→ **Prompt**:
Wherever "bekimkefop" occurs in the entries, copy the line that holds it.

→ **Input records**:

[128 = 0]

mefelin: [126 180 177 126 164 129  95 112  71 115 102  95 144 115 139  70 133 145
 103 174 108  93 137]
bekimkefop: [169 121 158  99  87 124 148  83 104 140  71  76 129 119 144 109 154 130
  68 127 167 124 119]
tikudud: [103 131 138 160 181 136 167 140 157  64  60 103 122 152 113 170 122 109
 100 108 196 106  71]
nazunmuv: [144  78 132 161 174 155  74 115 153 145 158 152 142 135 120 153 108 184
 159  96  96 177 111]
tikudud: [121 123 133 101 135 129 120 127 143 142 157 135 102 115 113  90 117 112
 156 122 115 120 153]
nazunmuv: [130 131 120 130  66 141 117 138  88 109 133  88 139 127 159 137 111 124
  91 172 129 121 138]
porlav: [188  77 140 124  92 135 110 168 104  83 112 172 121  95 167 163  90 119
 142 153 117 128 151]
nazunmuv: [130 105 138 142 138 153 114 189 158 106 121 127 102 120 130 149  83 151
 149  93 176 174  85]
bekimkefop: [140 154 157  96 111 115 149  95  98 130  85  86 124 118 134  86 153 110
  85 146 150  95 136]
dutalusez: [160  90 134 137 161 123 131  87 153 148 109 158 141 134 117 152 152 149
 135  90 120 146 116]
porlav: [141 114 146 120 156 128 121  81 130 139 120 125 131 128 117 109 142 130
 123 122 112 114 138]
nazunmuv: [136  55 118 125 141 144 133  77 170 116 142 132 113 139 107 152 116  98
 133 108 118 109 144]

→ **Expected output**:
bekimkefop: [169 121 158  99  87 124 148  83 104 140  71  76 129 119 144 109 154 130
bekimkefop: [140 154 157  96 111 115 149  95  98 130  85  86 124 118 134  86 153 110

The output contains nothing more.